### [What is being asked]
Repeat exactly the lines from the start of the material below up to and including the "39 -127 -187" line.

== Segment start ==

Each row has a class, written as a number after it.
[ 151 -133  -88   60  277  109  -24   17   81  163  141   39   59  -43
  102   41   54  -12 -162   26 -150 -304  -69   -1  -23 -271  -30  -70
    2 -192   92  -50  -18   12  -18  -35  165   62  214   11  140  175
  -23]	6
[ 207   90  208  -69  147  -52   30   71  -84   33 -141 -236 -182  -25
   -5  104  261 -269 -103  -91   59  -34   52   19   27  -46  -11  -38
   34  -24 -105  205 -296   -8  229  128 -132  108   -1  103   15  -18
  109]	3
[-192  -33   -9  -60   41   25  -18  -14   27  -79   44  135   26   84
  -84   95 -167  184  181  110 -250  112 -122   29   91 -256  -85   32
  -68 -171  222  194  -82  -52 -245  144  142  -97   94   95  213  115
   34]	8
[ 352 -160   76  125   76  -77  189  125   96   73  322 -538   21 -108
  263  153 -130 -210 -386  163 -413   39 -186  -61   41 -295  216 -106
  264 -282  -88 -155    0 -149  152  -31   13    4 -101  209   53   17
   94]	0
[ 217  117  104 -347 -121   78  128  -49 -201 -424 -109  -71  187  370
   55  126  206 -142  214 -192  -42 -283   16  299 -382  221   96   64
  -53  167 -108 -184 -222  -84   28  218  -89  125 -360 -119  -31   50
  288]	3
[-138 -135 -247  176   60  -51   44  -40 -179 -201    5  286 -141  -59
 -177  -23  171  315  -80  -69  -37 -271   61  116  103 -274   94  -29
 -186 -319  225 -185   -6   -1  200 -306   77  192  116 -119    5  -22
    4]	2
[ 208   88   84 -125   70   64  -12    0  -60   39 -127 -187 -206  -16
   26  112  284  -90  -91  -93   43 -118  101   69   26 -141  -97  -36
   11  -29 -118  180 -260   39  180    0  -63  106   84  176   95  -81
   80]	6
[ 109   17   48   23   70  -27   48    5  -78   44 -103  -70 -231  -28
  -14   46  239  -49  -71  -62   30 -126    7   55  -27 -228  -27  -69
   36   -6  -91  151 -189    0  197  -71  -84   89   24  116   75 -107
   48]	7
[ 152   16   44  320   93 -194  -21  201  253  294   14 -394   50  -59
  259   -9 -126 -237  -62  -53 -296 -208  -44   88  -50  -44  210 -142
  236  168 -217  -84   30  202 -185  -38 -253  114 -379  -91   98   43
 -142]	2
[-131   16   42  -45   71    2  -25    6   38   13   22  -49   35   92
  -31  164 -216   53  155   74 -191  101  -94   23   -1 -161  -34   42
  -13  -95  131  181 -100  -70 -193  165   46 -113   71  146  187   67
   23]	3
[-181  -96  -13 -292 -118 -126  -29 -190   71 -359 -247   24 -175   94
 -151 -132  267  -59 -104 -308  147  181   52  159  -45    3  -99 -139
  -49  159    0  -81  -71  -13    8   60   44  -52  -25 -166 -198   -4
  230]	1
[-120 -536 -188 -134  -22  133 -104 -133  104  113   14  232  -67   14
 -143 -225   23  215   -6   23  -10 -321 -188    5 -317 -589 -130  -12
  -82 -322  322 -332  389  -89 -123 -229  300  -61  205 -284  -85  269
  192]	5
[-207  151  181 -453  237  336 -193 -516  118 -387 -111 -105 -115  384
 -247 -217  -27   10  509 -400  531  -89   23   62   15  333 -222  103
 -105  268   41  -23  -98 -277 -475  256  216  -76  211 -288   30  252
  399]	0
[ 204 -140  -18  127  192  117   48   39    9   39  -19  165  -47  -64
  -84  -38  440   36 -160  -47 -160 -284  -66  144  113 -273  -23  -40
 -114 -187  -64  -75 -113   91  295 -138  147  258   42   -1  111   18
   26]	3
[ 216    5   74 -263 -295  118   62   43  157 -110  158   23   77  -77
   53 -308  158 -379 -283  -59  -89  183   32  127  205  275   69   -9
  166  363 -102 -391  176   58  118  -80  155   68 -254 -221 -217  100
  -12]	1
[-114  399    4  174   39 -306  -27 -140 -121 -236 -145   97   38  -13
 -368 -175  638  137  351 -161   70 -587   21  -32  277  -57  300   40
 -140  189   59    7 -206  -20 -195   -6  -59  338 -361 -605   10   40
  164]	3
[ 210  -63  133   85   18   11  -44   25  149  334  104  -87  -67  -26
  -16  130  497 -115 -260 -168 -288   30 -174  172 -122 -195 -163 -225
   10  117 -603  233 -382  235  331  177  105  155 -212  193  144  -71
  -65]	7
[  85   92   70  -32   -3  -87   19   57 -112   75 -102 -140 -290  -60
   23   62  188  -96  -43  -85   -1  -52   93  -31   -9 -161    6  -17
   73   41 -105  184 -201   15  149  -36 -109  110   36  112   49 -100
   36]	8
[-233 -236   -6  783 -260  -98 -181   71  361  362   43  -83  -12 -224
   -8  247 -236  246  213   -1  -45  188 -162   45 -251  -16  126 -324
  156  136 -351   54  454  -26  -16  -85 -352 -154 -530  165  119 -537
 -466]	5
[ 164   19   97 -139  129  -30   36   30  -92  -25 -122 -121 -200  -16
  -27  126  268 -196 -174 -107  -26  -10   89   78  -33 -239   12  -38
   61  -44  -56  177 -306  -62  221  -34   29  170  138  188   -6  -57
  189]	5
[ 100   36   43  -56  140   68  -53   37    8  126 -106 -122 -223   38
   31  181    5  -73   39  -58   36  -68   57   83  -79 -193  -58  -39
   29  -43  -33  230 -197  -15   81   26 -114   97   43  171   60 -137
   46]	7
[-161  -40   11   30   32   40  -48   21   64   82  103   63   91   42
  -22  142 -329  157  209  172 -230  106 -129  -45   29 -195   16   60
  -33 -134  134  190  -18  -74 -255  152   53 -123   64  167  242   61
  -56]	8
[ 325   23  376   12   83   69  218 -143  -10  493  -55 -473 -188   55
  319  -51 -402 -270  261 -458  176 -317 -151   64 -621  563 -201 -187
  190  -34 -166 -253  314  -15  -80  322 -435 -376 -190 -152 -105 -291
   26]	3
[-156 -140 -105  190   74   24   70  -67  -71  -53  143  225 -162    2
 -140 -230  -42  281  -21   77 -183 -124  -32   13  348 -176    6   17
 -147 -269  173 -191  136   26  -12 -234   14  -31  132 -155   99  117
    8]	3
[  86 -105  160 -615  135  401   14 -482  345  -71  253  119  283  189
 -153 -239 -188  -70   69    4   67   66 -245   51  273 -143 -231   11
   -4  192  132 -244  -66 -106 -374  175  520 -343   27 -117 -157  186
  376]	4
[-158  -60   40  -12   71   18  -30    6   30   33   46   42   68   50
  -36  102 -217   97  168   95 -216   55  -76   13   14 -172  -18   50
  -54 -126  137  132  -62  -67 -211  145  100 -100   35  111  186   90
   40]	7
[-160 -149   23 -220 -201   96  -83   60  134   49 -251  131 -356 -216
 -215   49  289 -104 -101 -216  -50  346   44  169  254  -16 -103   98
 -121    7  131   -1   -1   83  173  144   31  205  -31 -154 -130  -16
  -71]	9
[  57  189  221 -456 -172  211   -3   72  -18 -187 -336  -60  120  362
  -91  200  297 -213  275 -278  -81  135 -211  387 -505  188 -499  -34
 -264   95 -115  240 -289  135  119  578  203  -89 -277   17  144  254
  187]	7
[-233  -24   60  -37  200  107 -127 -432  183   25   58   66 -397 -175
 -621 -225 -114  168  199 -283   -6  244   60  121  425 -175 -142  142
  -31   56  -82  105 -129 -256  115  -96  243 -254  461  184  -72 -103
  167]	0
[ 173 -245  -52   50  319  142  -33    2  139  136  153   27   38  -49
    9    8  193   17 -114   76 -175 -212 -133   72   75 -376 -155  -74
 -142 -276  -21   48  -69  -29  127   11  329  108  159  137  174  219
  111]	3
[  72   83   56  -49   11  -64    4    6  -47   59 -160  -90 -287  -70
  -48   74  311  -90  -60 -175    7  -83   85   72   -9 -145  -18  -72
   10   97  -71  198 -252   56  138   45 -113   92  -25   85   66 -109
    2]	0
[-160  -35    3   -5   22   20   19  -34   15  -51   43   96   46   95
  -61   65 -259  153  204   77 -198   60 -125   26   -5 -143  -21   26
  -52 -118  159  147  -33  -63 -220  161   51 -136   39   75  204   72
  -20]	9
[  61  117  102  -94   87  -38  -20    8  -83  -13  -46 -134 -198  -56
  -41   97  175 -126   11  -73   31   -9   49  -18   42 -156    1  -17
   45   29  -19  220 -256  -31   59   65   -5  101   25   63   50    0
  106]	4
[-115  -59   21  -48   27   -6  -36  -24   16  -20   72   26   50   46
  -54  100 -162   97  164   75 -264   48  -75    6   12 -223   47   61
  -33 -100   80  171  -99  -87 -197  154  112  -73   37  115  188  107
   61]	6
[ 158   17  131  -22   69   27   56  -64  -77  -76  -40   12 -219  -60
  -81   16  164  -85    4  -58   64  -74   48  -36   69  -38   91   47
  -27   11 -123  167 -191  -74  195  114 -154  177    3   73   28  -73
   59]	7
[   1 -153   19  170  174  -80  115  -14  -53 -158   43 -152 -145   87
   73   27  253   -8  -78 -159  -49 -380  -81   65 -249 -236   63  -72
  -19  -69  -63 -144  -64 -134  117  -48   99  101  -82  -18  151   37
  151]	9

== Segment end ==

### [Finished task]
Each row has a class, written as a number after it.
[ 151 -133  -88   60  277  109  -24   17   81  163  141   39   59  -43
  102   41   54  -12 -162   26 -150 -304  -69   -1  -23 -271  -30  -70
    2 -192   92  -50  -18   12  -18  -35  165   62  214   11  140  175
  -23]	6
[ 207   90  208  -69  147  -52   30   71  -84   33 -141 -236 -182  -25
   -5  104  261 -269 -103  -91   59  -34   52   19   27  -46  -11  -38
   34  -24 -105  205 -296   -8  229  128 -132  108   -1  103   15  -18
  109]	3
[-192  -33   -9  -60   41   25  -18  -14   27  -79   44  135   26   84
  -84   95 -167  184  181  110 -250  112 -122   29   91 -256  -85   32
  -68 -171  222  194  -82  -52 -245  144  142  -97   94   95  213  115
   34]	8
[ 352 -160   76  125   76  -77  189  125   96   73  322 -538   21 -108
  263  153 -130 -210 -386  163 -413   39 -186  -61   41 -295  216 -106
  264 -282  -88 -155    0 -149  152  -31   13    4 -101  209   53   17
   94]	0
[ 217  117  104 -347 -121   78  128  -49 -201 -424 -109  -71  187  370
   55  126  206 -142  214 -192  -42 -283   16  299 -382  221   96   64
  -53  167 -108 -184 -222  -84   28  218  -89  125 -360 -119  -31   50
  288]	3
[-138 -135 -247  176   60  -51   44  -40 -179 -201    5  286 -141  -59
 -177  -23  171  315  -80  -69  -37 -271   61  116  103 -274   94  -29
 -186 -319  225 -185   -6   -1  200 -306   77  192  116 -119    5  -22
    4]	2
[ 208   88   84 -125   70   64  -12    0  -60   39 -127 -187 -206  -16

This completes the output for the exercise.